> [RECORD EXTRACTS]:
Each point is reached from the start by the listed moves, each made once or not at all, plus a little noise. Is the number of moves made odd or even? Then give how often each move was made.

Moves:
(1): [-1.30  0.67 -0.93  1.20  0.40]
(2): [-2.97 -3.56 -0.27  1.86 -0.73]
Start: [-1.44  2.77 -0.72  0.84 -0.18]
Points:
[-4.42 -0.77 -0.92  2.68 -0.88] => odd (0, 1)
[-2.65  3.45 -1.63  2.10  0.14] => odd (1, 0)

Moves:
(1): [ 1.99 -0.92  0.99  1.02  0.50]
(2): [ 0.66  0.62 -1.69 -3.83  1.74]
(3): [ 2.29  1.43  1.54 -0.66  0.49]
Start: [-0.35 -1.55  0.90  1.15  0.20]
Points:
[ 4.48 -0.36  1.70 -2.35  2.85] => odd (1, 1, 1)
[ 4.02 -1.00  3.21  1.28  1.32] => even (1, 0, 1)
[ 1.62 -2.49  1.90  2.25  0.49] => odd (1, 0, 0)
[ 2.56  0.59  0.71 -3.36  2.51] => even (0, 1, 1)

Moves:
(1): [-0.92 -0.08 -0.60  1.45 -0.72  0.95 -1.93  2.33]
(2): [ 0.25  0.75 -1.31  2.49 -4.06 -2.29 -2.44  2.50]
(3): [-0.77  0.34 -0.17  1.64 -0.08 -1.48 -0.03 -1.25]
(4): [ 0.40 -1.19  2.68  1.72  0.10  1.67  0.12 -1.13]
(5): [0.76 1.68 2.65 1.83 0.07 0.84 1.46 1.53]
(6): [ 1.84 -0.41  3.95  0.34 -0.86 -1.20 -0.19  1.76]
Start: [ 0.35 -0.24  0.72 -0.98  0.95 -1.34 -0.78 -0.76]
Points:
[ 0.82 -1.38  3.41  0.83  1.07  0.35 -0.63 -1.89] => odd (0, 0, 0, 1, 0, 0)
[ 2.16 -0.68  4.64 -0.62  0.06 -2.55 -0.95  1.07] => odd (0, 0, 0, 0, 0, 1)
[ 0.30  1.85  3.20  2.57  0.99 -1.85  0.60 -0.49] => even (0, 0, 1, 0, 1, 0)
[ 2.46 -0.32  9.31  4.50 -0.31  0.82 -1.31  3.65] => even (1, 0, 0, 1, 1, 1)

Moves:
(1): [ 1.49  0.87 -1.09  0.06 -0.19  0.10 -0.34 -0.11 -1.77  3.03 -1.24]
(2): [ 0.04 -2.22 -0.13  0.89 -3.59 -0.46  0.57  3.29 -1.01  0.55 -3.56]
(3): [-2.03  3.52  0.31 -0.22  0.60 -0.75  0.45 -2.08  0.51 -0.03  0.90]
(4): [ 2.50  0.49  0.31  0.73 -0.59 -0.96 -0.10 -0.26  0.19 -2.07  0.92]
(5): [-0.67 -2.14 -1.23 -3.22  1.69 -1.12  0.35 -1.04 -0.55 -0.36 -0.84]
(6): [ 2.39  1.11  1.20  0.32  2.24  0.50 -0.30  0.94 -1.41 -0.70 -0.82]
(7): [-0.43 -0.35  0.39 -1.88 -0.01  0.12 -1.27 -0.10 -0.02 -0.34 -0.81]
(8): [ 1.84  0.11 -0.09 -0.33  0.80 -0.43  1.55  0.46  0.74 -0.80 -1.16]
(9): [-0.51  1.18 -2.58  0.30  0.10  1.81 -1.45  1.12 -0.64 -2.25  0.38]
Start: [-0.78 -0.98 -0.83  0.09  0.23 -1.00 -0.33 -0.85  0.22  0.22 -0.79]
Points:
[ 0.59  1.24 -1.89  0.48 -2.14 -2.59  1.85  0.70 -1.31  2.97 -5.88] => even (1, 1, 1, 0, 0, 0, 0, 1, 0)
[-2.44  0.89 -2.45 -5.18  2.30 -2.66 -1.19 -4.16 -1.69  2.48 -2.77] => even (1, 0, 1, 0, 1, 0, 1, 0, 0)
[ 0.29  2.47 -3.60  0.02 -3.49 -1.11 -2.45  0.99 -2.56 -0.91 -4.22] => even (1, 1, 1, 1, 0, 0, 1, 0, 1)
[-3.72  1.15 -2.79 -0.78 -2.71 -0.25 -2.01  1.41 -0.96 -1.92 -3.86] => even (0, 1, 1, 0, 0, 0, 1, 0, 1)
[ 2.97 -0.36 -3.18 -1.76  3.66 -0.78 -1.79 -0.03 -2.23 -5.25 -1.16] => even (0, 0, 0, 1, 1, 1, 0, 0, 1)
[ 0.73  1.94 -0.22 -0.76 -0.76 -1.52 -1.20  1.16 -3.43  2.67 -6.33] => odd (1, 1, 1, 0, 0, 1, 1, 0, 0)
[ 5.31 -3.60 -0.88 -1.48  0.79 -3.46  1.73  2.53 -1.80 -3.18 -6.33] => odd (0, 1, 0, 1, 1, 1, 0, 1, 0)

Moves:
(1): [ 0.61 -0.51 -0.43  0.68 -0.46 -0.67 -0.72  1.32  0.67 -0.34  0.42  1.10
 -1.98  1.39]
(2): [ 0.12  1.05 -0.59 -0.11  0.18 -0.32 -0.83  0.70 -0.46  0.66 -1.17  0.74
 -0.22 -0.72]
(3): [ 0.11  0.74 -0.55 -0.73 -1.50  0.73 -1.04  1.41 -0.05 -0.89 -0.53 -1.83
  0.29  1.01]
(4): [-0.62 -1.74 -0.06 -0.65 -2.00  0.34  0.72  0.45  0.03  0.54  0.05  1.77
  1.02 -0.84]
(5): [-1.08 -0.72 -0.31 -0.20  2.33  0.49  1.89  2.38 -0.62  0.58 -1.90 -1.18
 -0.64  0.19]
(6): [-0.37  0.33 -1.92  0.87  0.01 -0.45 -1.33  0.50  1.22 -0.09  1.55  0.52
 -0.61 -0.84]
(7): [ 0.48  0.18  0.02  0.41 -1.27  2.19 -3.32  0.23  1.11 -2.92  1.03 -1.71
 -2.09 -2.32]
(8): [-1.88 -0.16 -1.42 -0.59 -0.47 -0.05 -1.29 -1.37 -1.76  0.69 -0.57  0.52
 -0.41  0.99]
(9): [ 0.89  2.36 -0.20 -0.10 -0.13 -0.25  0.48  1.22 -1.31  1.98 -0.14  0.81
  0.93  1.04]
(10): [ 0.04  0.55 -2.30 -2.20 -0.46  0.95  0.46  0.27 -0.36  0.87 -0.63 -0.27
 -0.03  0.45]
(11): [ 0.94 -0.06 -0.32  0.81  2.32 -1.73 -0.02  2.19 -1.26 -1.12 -0.84  1.09
  0.93 -0.84]
Start: [-1.08 -1.24 -1.47  0.22  0.81  0.82 -0.86  0.05  1.32 -0.42 -0.77  0.79
  0.07 -0.32]
Points:
[-3.37  1.60 -6.11  0.00  2.73  0.19 -1.93  3.27 -1.57  3.31 -2.91  2.31
 -0.78  0.40] => odd (0, 1, 0, 0, 1, 1, 0, 1, 1, 0, 0)
[-2.28 -3.52 -4.04  1.22  3.36 -0.63  0.44  5.79  0.89 -0.59 -2.14  2.94
  0.64 -2.44] => even (0, 0, 0, 1, 1, 1, 0, 0, 0, 0, 1)
[-0.84  2.65 -8.50 -0.43  1.85 -1.59 -3.89  5.02 -1.95  2.22 -2.19  5.37
 -1.29  1.21] => odd (1, 1, 0, 0, 0, 1, 0, 1, 1, 1, 1)
[-0.51  2.18 -4.78 -2.65 -0.16  4.84 -2.40  5.19  0.29 -0.70 -2.83 -3.55
 -1.31 -0.02] => odd (0, 0, 1, 0, 1, 0, 1, 0, 1, 1, 0)
[-2.54 -1.67 -5.92  1.08  2.39 -1.62 -1.01  6.80 -1.63  1.71 -2.42  5.17
 -0.67  0.77] => odd (1, 0, 0, 1, 1, 1, 0, 1, 1, 0, 1)
[-0.98 -2.79 -4.03  1.50 -3.25  2.33 -5.47  2.66  4.46 -3.34  2.21  2.50
 -3.43 -2.88] => even (1, 0, 0, 1, 0, 1, 1, 0, 0, 0, 0)

Moves:
(1): [-0.55 -0.38 -0.18  0.10  0.19 -1.26  0.04  0.37 -0.36 -0.18  1.12  1.76
 -0.17 -1.31  0.03  0.79]
(2): [ 0.10 -0.62  0.20  1.41 -0.50  0.52 -1.15 -2.41  0.50 -1.36  0.82 -0.42
 -2.12 -1.10  1.91  0.62]
(3): [-0.59  0.09 -0.95 -0.53  0.88 -0.44 -1.59 -2.44 -0.24 -0.81 -0.95 -1.35
  0.31  0.72  0.67  1.36]
(4): [-0.59  0.43  0.31  1.14 -1.11  1.07 -0.04 -0.97 -0.25 -2.93 -0.66  0.15
 -1.72 -0.63  0.23  1.00]
(5): [-0.76 -0.66 -1.44 -0.67  0.17 -0.47  0.60 -0.30 -0.82  0.51 -0.07  0.55
  0.12  0.77 -0.18 -0.31]
(6): [ 0.21  1.46 -0.91  0.31 -1.36 -0.44  0.43 -0.17 -0.53 -0.36 -0.65  0.05
 -0.75 -1.46 -0.62 -0.46]
(7): [ 0.16 -1.29  0.13  0.87  0.46 -0.16 -1.30 -1.31  1.36 -0.41 -0.15  1.31
  0.12 -0.41 -0.49  0.33]
(8): [ 0.06  1.97 -1.86 -0.62  0.66  1.20  1.27 -0.55  0.26  0.50  0.05 -1.46
 -1.58  0.10 -1.20 -1.33]
(9): [ 1.64  2.61 -1.50  0.78 -0.86  0.13  0.25 -0.71 -1.38 -3.18 -0.37 -1.01
 -0.86 -0.71 -0.81 -1.70]
(10): [ 1.92 -1.03  1.16 -0.21 -1.30 -0.21 -0.53  1.78  0.59  0.24  0.08  2.25
 -1.87 -1.86  1.15 -0.17]
(11): [-2.48  0.13 -1.30 -0.49 -0.86 -2.76 -2.20 -0.60  1.11  0.59  3.49  1.71
 -1.56 -0.03 -1.10  1.08]
(12): [ 0.87 -0.24  0.02  0.17  0.47 -0.43 -0.06 -0.15 -0.03  1.09  0.24 -0.17
  0.03  0.06 -1.10  0.56]
(13): [-0.09  0.06 -0.68  0.20  0.69 -0.10 -0.75  0.94 -1.08  0.97  0.52 -0.26
 -0.37  0.18 -1.02 -1.69]
(14): [ 1.65 -1.20  0.67  1.00 -1.24  0.78  0.46  3.44  1.15 -0.36 -1.09 -1.55
 -0.64 -1.32 -0.12 -1.30]
Start: [ 0.68  0.14 -0.80 -1.33  0.04 -0.34  0.51 -0.97  0.15  1.10 -2.14  0.00
 -1.06  0.76 -0.87 -0.96]
Points:
[ 3.16 -1.19 -2.36 -0.68  1.38 -1.25 -0.70  0.23  1.33  3.23  0.17  3.49
 -4.73 -2.38 -3.53 -2.71] => even (1, 0, 0, 0, 0, 0, 1, 1, 0, 1, 0, 1, 1, 0)
[-0.52 -0.99 -3.54 -1.38  0.60 -0.80 -1.89 -6.39 -0.47 -0.71 -2.32 -1.57
 -2.49  0.84  1.27  0.63] => odd (0, 1, 1, 0, 1, 0, 0, 0, 0, 0, 0, 0, 0, 0)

> [TASK DIRECTIONS]: Out of the material above, output word for word the line with "(1): [ 1.99 -0.92", the line with "(4): [ 0.40 -1.19", and all lines between them, with nothing else.

> [RESPONSE AREA]:
(1): [ 1.99 -0.92  0.99  1.02  0.50]
(2): [ 0.66  0.62 -1.69 -3.83  1.74]
(3): [ 2.29  1.43  1.54 -0.66  0.49]
Start: [-0.35 -1.55  0.90  1.15  0.20]
Points:
[ 4.48 -0.36  1.70 -2.35  2.85] => odd (1, 1, 1)
[ 4.02 -1.00  3.21  1.28  1.32] => even (1, 0, 1)
[ 1.62 -2.49  1.90  2.25  0.49] => odd (1, 0, 0)
[ 2.56  0.59  0.71 -3.36  2.51] => even (0, 1, 1)

Moves:
(1): [-0.92 -0.08 -0.60  1.45 -0.72  0.95 -1.93  2.33]
(2): [ 0.25  0.75 -1.31  2.49 -4.06 -2.29 -2.44  2.50]
(3): [-0.77  0.34 -0.17  1.64 -0.08 -1.48 -0.03 -1.25]
(4): [ 0.40 -1.19  2.68  1.72  0.10  1.67  0.12 -1.13]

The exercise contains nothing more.